Collected data:
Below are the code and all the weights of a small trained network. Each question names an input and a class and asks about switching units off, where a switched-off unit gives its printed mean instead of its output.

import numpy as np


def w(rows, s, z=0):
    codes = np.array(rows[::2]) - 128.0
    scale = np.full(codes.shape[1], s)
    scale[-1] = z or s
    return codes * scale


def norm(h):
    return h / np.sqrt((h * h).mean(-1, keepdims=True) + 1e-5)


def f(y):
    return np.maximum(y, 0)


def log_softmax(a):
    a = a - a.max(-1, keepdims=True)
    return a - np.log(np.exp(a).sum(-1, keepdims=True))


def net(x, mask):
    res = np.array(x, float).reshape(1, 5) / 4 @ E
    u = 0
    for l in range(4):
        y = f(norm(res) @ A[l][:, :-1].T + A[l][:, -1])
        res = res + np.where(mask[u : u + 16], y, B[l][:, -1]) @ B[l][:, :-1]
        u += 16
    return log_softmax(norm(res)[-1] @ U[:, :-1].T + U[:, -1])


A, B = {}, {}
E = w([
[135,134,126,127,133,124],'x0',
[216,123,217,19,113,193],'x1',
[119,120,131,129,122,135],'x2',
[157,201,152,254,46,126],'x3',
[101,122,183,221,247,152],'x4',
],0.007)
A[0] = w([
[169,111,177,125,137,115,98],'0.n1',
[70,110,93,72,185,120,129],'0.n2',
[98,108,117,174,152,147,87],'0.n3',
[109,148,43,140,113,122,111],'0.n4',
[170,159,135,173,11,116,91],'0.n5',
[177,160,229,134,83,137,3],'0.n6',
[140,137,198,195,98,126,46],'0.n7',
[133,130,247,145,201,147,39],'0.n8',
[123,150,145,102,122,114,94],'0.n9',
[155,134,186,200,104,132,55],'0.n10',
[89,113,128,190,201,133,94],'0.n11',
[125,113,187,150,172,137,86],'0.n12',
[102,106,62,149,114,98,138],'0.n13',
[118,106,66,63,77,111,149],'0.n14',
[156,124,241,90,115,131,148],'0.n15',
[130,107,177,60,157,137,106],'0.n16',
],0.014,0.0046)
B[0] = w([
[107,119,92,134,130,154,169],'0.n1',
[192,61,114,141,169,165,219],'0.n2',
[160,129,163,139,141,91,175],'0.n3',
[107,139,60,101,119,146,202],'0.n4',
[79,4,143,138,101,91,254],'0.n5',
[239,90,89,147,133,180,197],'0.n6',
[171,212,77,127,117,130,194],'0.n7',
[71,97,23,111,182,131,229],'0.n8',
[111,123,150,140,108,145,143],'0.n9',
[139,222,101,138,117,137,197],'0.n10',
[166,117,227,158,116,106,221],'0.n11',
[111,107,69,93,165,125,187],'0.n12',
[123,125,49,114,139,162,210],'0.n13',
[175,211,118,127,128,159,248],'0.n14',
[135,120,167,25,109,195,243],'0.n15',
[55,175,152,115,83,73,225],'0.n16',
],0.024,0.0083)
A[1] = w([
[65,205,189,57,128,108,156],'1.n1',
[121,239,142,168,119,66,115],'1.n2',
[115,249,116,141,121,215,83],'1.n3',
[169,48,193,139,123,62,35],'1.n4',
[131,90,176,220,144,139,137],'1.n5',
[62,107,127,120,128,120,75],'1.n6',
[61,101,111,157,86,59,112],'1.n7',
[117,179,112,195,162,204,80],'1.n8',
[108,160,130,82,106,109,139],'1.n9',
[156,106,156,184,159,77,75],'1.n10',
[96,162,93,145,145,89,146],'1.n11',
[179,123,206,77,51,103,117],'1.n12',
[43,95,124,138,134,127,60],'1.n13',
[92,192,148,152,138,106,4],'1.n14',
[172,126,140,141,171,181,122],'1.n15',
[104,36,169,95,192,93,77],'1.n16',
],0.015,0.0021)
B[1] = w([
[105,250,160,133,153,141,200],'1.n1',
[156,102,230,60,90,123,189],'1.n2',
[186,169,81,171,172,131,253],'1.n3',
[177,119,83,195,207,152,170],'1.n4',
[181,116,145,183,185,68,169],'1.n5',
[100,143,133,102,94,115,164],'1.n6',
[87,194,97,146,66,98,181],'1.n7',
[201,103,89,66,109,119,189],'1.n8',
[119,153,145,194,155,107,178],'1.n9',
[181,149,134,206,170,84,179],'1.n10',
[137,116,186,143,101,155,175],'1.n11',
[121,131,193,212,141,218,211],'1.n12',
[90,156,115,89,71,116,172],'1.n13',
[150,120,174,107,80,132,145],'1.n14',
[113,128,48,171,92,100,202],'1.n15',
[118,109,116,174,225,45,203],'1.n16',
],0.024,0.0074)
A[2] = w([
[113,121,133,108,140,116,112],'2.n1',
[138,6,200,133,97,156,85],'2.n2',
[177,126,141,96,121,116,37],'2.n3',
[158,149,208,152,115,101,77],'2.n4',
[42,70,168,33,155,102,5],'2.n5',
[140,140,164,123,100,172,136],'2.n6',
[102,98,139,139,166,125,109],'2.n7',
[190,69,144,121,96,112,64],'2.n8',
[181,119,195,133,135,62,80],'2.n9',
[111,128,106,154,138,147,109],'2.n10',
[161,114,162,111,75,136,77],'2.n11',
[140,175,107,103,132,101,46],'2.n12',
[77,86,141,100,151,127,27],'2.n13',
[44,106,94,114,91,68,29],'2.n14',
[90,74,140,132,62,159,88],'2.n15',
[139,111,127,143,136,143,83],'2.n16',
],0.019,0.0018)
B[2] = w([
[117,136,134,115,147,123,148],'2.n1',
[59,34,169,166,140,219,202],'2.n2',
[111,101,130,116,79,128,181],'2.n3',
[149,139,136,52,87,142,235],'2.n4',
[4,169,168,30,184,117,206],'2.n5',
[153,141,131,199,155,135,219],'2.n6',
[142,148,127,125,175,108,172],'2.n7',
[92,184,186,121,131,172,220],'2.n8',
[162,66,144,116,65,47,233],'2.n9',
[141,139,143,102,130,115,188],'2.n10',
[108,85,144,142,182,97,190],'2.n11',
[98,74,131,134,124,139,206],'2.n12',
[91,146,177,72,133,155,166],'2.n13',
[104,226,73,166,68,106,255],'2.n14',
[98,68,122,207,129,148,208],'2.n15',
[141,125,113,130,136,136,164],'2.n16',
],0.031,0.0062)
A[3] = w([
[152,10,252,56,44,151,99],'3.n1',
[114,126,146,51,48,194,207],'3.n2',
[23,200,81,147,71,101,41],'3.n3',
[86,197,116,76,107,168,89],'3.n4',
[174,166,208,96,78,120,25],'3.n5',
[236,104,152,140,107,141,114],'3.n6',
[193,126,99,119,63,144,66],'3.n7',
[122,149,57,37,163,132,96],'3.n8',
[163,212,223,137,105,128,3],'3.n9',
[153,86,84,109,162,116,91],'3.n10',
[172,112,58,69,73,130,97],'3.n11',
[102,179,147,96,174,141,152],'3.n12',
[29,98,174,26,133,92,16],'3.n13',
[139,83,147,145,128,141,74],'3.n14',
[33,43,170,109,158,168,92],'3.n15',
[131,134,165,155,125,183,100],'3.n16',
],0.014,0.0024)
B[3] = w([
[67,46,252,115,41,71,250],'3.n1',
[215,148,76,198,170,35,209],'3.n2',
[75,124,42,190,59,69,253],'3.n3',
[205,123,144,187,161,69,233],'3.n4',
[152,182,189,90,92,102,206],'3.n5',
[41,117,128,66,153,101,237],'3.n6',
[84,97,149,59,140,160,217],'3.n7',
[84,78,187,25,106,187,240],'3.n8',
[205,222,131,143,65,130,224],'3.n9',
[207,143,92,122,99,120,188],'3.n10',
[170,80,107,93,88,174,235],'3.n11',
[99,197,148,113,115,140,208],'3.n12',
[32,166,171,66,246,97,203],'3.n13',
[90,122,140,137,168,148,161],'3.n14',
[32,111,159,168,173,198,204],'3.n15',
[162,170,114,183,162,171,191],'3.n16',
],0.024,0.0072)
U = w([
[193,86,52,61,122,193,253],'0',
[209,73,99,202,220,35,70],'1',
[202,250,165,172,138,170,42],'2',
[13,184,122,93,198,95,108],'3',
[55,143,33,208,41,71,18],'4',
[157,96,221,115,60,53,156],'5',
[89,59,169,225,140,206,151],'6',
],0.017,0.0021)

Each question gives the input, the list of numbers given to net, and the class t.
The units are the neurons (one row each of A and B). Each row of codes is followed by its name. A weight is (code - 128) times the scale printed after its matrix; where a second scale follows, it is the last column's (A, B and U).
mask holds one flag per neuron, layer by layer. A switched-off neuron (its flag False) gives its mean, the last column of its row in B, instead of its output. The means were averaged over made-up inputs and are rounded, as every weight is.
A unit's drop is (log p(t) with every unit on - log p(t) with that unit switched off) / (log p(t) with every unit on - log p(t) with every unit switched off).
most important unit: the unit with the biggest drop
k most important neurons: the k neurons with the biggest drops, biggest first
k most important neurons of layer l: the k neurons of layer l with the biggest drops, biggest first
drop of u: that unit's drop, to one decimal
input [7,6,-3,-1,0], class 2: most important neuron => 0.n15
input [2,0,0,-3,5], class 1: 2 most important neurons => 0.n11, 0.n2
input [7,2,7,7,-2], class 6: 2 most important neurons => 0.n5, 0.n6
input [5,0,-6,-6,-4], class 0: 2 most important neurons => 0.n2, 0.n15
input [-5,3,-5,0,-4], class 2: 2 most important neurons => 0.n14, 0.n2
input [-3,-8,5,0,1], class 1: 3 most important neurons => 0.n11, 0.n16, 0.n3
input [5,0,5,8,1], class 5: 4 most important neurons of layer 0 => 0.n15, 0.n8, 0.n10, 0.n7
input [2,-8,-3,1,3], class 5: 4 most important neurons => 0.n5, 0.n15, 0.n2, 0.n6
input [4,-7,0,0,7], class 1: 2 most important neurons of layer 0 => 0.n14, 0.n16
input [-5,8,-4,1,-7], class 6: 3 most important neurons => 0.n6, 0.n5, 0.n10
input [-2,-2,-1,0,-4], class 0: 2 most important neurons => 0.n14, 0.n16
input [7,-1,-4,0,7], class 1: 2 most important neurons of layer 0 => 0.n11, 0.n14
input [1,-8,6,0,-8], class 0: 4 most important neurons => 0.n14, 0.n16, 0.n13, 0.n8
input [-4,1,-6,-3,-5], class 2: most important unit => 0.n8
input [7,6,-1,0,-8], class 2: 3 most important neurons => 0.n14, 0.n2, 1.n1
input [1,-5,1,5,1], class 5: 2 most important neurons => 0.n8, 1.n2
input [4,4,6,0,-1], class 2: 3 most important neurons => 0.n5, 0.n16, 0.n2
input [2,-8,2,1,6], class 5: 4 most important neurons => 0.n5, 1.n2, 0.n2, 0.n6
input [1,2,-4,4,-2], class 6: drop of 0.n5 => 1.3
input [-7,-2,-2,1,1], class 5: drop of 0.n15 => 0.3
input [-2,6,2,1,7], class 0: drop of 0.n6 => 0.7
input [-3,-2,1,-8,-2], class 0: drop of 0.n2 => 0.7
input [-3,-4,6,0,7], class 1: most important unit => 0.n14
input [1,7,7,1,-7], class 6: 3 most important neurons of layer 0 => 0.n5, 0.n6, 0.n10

● EXERCISE PROMPT
Return, exactly as written, only those lines that run from the one with "input [-2,-2,-1,0,-4], class" to the last line of the data, both of those lines included.

● TASK RESPONSE
input [-2,-2,-1,0,-4], class 0: 2 most important neurons => 0.n14, 0.n16
input [7,-1,-4,0,7], class 1: 2 most important neurons of layer 0 => 0.n11, 0.n14
input [1,-8,6,0,-8], class 0: 4 most important neurons => 0.n14, 0.n16, 0.n13, 0.n8
input [-4,1,-6,-3,-5], class 2: most important unit => 0.n8
input [7,6,-1,0,-8], class 2: 3 most important neurons => 0.n14, 0.n2, 1.n1
input [1,-5,1,5,1], class 5: 2 most important neurons => 0.n8, 1.n2
input [4,4,6,0,-1], class 2: 3 most important neurons => 0.n5, 0.n16, 0.n2
input [2,-8,2,1,6], class 5: 4 most important neurons => 0.n5, 1.n2, 0.n2, 0.n6
input [1,2,-4,4,-2], class 6: drop of 0.n5 => 1.3
input [-7,-2,-2,1,1], class 5: drop of 0.n15 => 0.3
input [-2,6,2,1,7], class 0: drop of 0.n6 => 0.7
input [-3,-2,1,-8,-2], class 0: drop of 0.n2 => 0.7
input [-3,-4,6,0,7], class 1: most important unit => 0.n14
input [1,7,7,1,-7], class 6: 3 most important neurons of layer 0 => 0.n5, 0.n6, 0.n10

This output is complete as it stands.